Retype all the records with nothing changed.

Data shown below:

In the rows, 128 means zero.
Here are made-up objects, facts about them, and rows of numbers that follow some of those facts. Name the object behind each unnamed row.

Named rows:
tefeper: [137 140  52 166 100 151  97 146 111 197  98 122  94 146 114 144 141 115
  64 105 134  68 104 125  62 109  85 171 117 151  85 146 111 122 148]
vedrar: [ 90 132 110 127 128 145 169 142 131 135 174 145 126 149 139 140 156 110
 144 148 135 114 108  95 146  97 105 114 106 139 205 141 178 147 105]
vifolin: [ 90 134 114 119 124 142 174 143 132 129 178 150 126 146 137 139 162 109
 142 156 129 112 108  96 149  95 105 115 107 139 207 138 171 143 111]
nadre: [104 140 164 126 121 117 119 135 155  79 139 172  98 135 133 203  88 156
 148 149  91 125  91 157 122 145 154 105 128 156 135 154  96  94 102]
dibagus: [123 142  98 167 103  98 101  99 115 125 139  85 160  86 110 137 116 161
 122 142 137 167 151 113 128 143  80 164 143  66  70 128 120 191 132]
briter: [151  96 177 132 167 149 142 109 133 148 127 102 130 152 109 104 127  87
 138 122 134 179 114 139 112 119 205 111 164 111 123  81 133 116 152]
klesafis: [155 140 125  93 158 137 139 111 123 132  78 182 143 108 170  58 188 114
 144 125 134 116 180 127 162 162 128 112 117 135 144 112 127  98 108]
gesketren: [144 111 157 129 163 157 155 107 148 154 137 132 120 152 113 132 158  69
 127 145 117 170  93 139 103 119 205 100 165 111 128  78 124 106 148]
pirir: [155 134 141  85 155 130 135 113 111 122  81 166 147 106 165  37 176 121
 148 114 139 112 191 127 172 152 124 129 121 136 138 113 124 108 115]
dutes: [119 161  60 177 106 112 113  94 147 143 141 123 149  90 120 183 151 138
 112 170 123 167 121 116 103 161  89 131 135  65  80 126 118 168 119]
vebrobrek: [146 100 178 125 162 149 147 110 129 145 135 111 127 150 109 106 137  81
 134 127 127 169 108 139 115 110 201 117 170 112 122  81 126 119 155]
ziskol: [152  87 194 131 166 143 134 110 118 142 125  81 138 150 103  82 107  99
 144 107 143 179 129 137 124 113 200 124 166 109 119  84 137 126 157]
flenok: [119 159 147 112  71 176  94 133 169  64 207 161 132 121 123 217  70 180
  70  51 114 146 118 116 113 139 175  14 112 191 115 186  46  66  98]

End of Data shown.

Exercise solution:
In the rows, 128 means zero.
Here are made-up objects, facts about them, and rows of numbers that follow some of those facts. Name the object behind each unnamed row.

Named rows:
tefeper: [137 140  52 166 100 151  97 146 111 197  98 122  94 146 114 144 141 115
  64 105 134  68 104 125  62 109  85 171 117 151  85 146 111 122 148]
vedrar: [ 90 132 110 127 128 145 169 142 131 135 174 145 126 149 139 140 156 110
 144 148 135 114 108  95 146  97 105 114 106 139 205 141 178 147 105]
vifolin: [ 90 134 114 119 124 142 174 143 132 129 178 150 126 146 137 139 162 109
 142 156 129 112 108  96 149  95 105 115 107 139 207 138 171 143 111]
nadre: [104 140 164 126 121 117 119 135 155  79 139 172  98 135 133 203  88 156
 148 149  91 125  91 157 122 145 154 105 128 156 135 154  96  94 102]
dibagus: [123 142  98 167 103  98 101  99 115 125 139  85 160  86 110 137 116 161
 122 142 137 167 151 113 128 143  80 164 143  66  70 128 120 191 132]
briter: [151  96 177 132 167 149 142 109 133 148 127 102 130 152 109 104 127  87
 138 122 134 179 114 139 112 119 205 111 164 111 123  81 133 116 152]
klesafis: [155 140 125  93 158 137 139 111 123 132  78 182 143 108 170  58 188 114
 144 125 134 116 180 127 162 162 128 112 117 135 144 112 127  98 108]
gesketren: [144 111 157 129 163 157 155 107 148 154 137 132 120 152 113 132 158  69
 127 145 117 170  93 139 103 119 205 100 165 111 128  78 124 106 148]
pirir: [155 134 141  85 155 130 135 113 111 122  81 166 147 106 165  37 176 121
 148 114 139 112 191 127 172 152 124 129 121 136 138 113 124 108 115]
dutes: [119 161  60 177 106 112 113  94 147 143 141 123 149  90 120 183 151 138
 112 170 123 167 121 116 103 161  89 131 135  65  80 126 118 168 119]
vebrobrek: [146 100 178 125 162 149 147 110 129 145 135 111 127 150 109 106 137  81
 134 127 127 169 108 139 115 110 201 117 170 112 122  81 126 119 155]
ziskol: [152  87 194 131 166 143 134 110 118 142 125  81 138 150 103  82 107  99
 144 107 143 179 129 137 124 113 200 124 166 109 119  84 137 126 157]
flenok: [119 159 147 112  71 176  94 133 169  64 207 161 132 121 123 217  70 180
  70  51 114 146 118 116 113 139 175  14 112 191 115 186  46  66  98]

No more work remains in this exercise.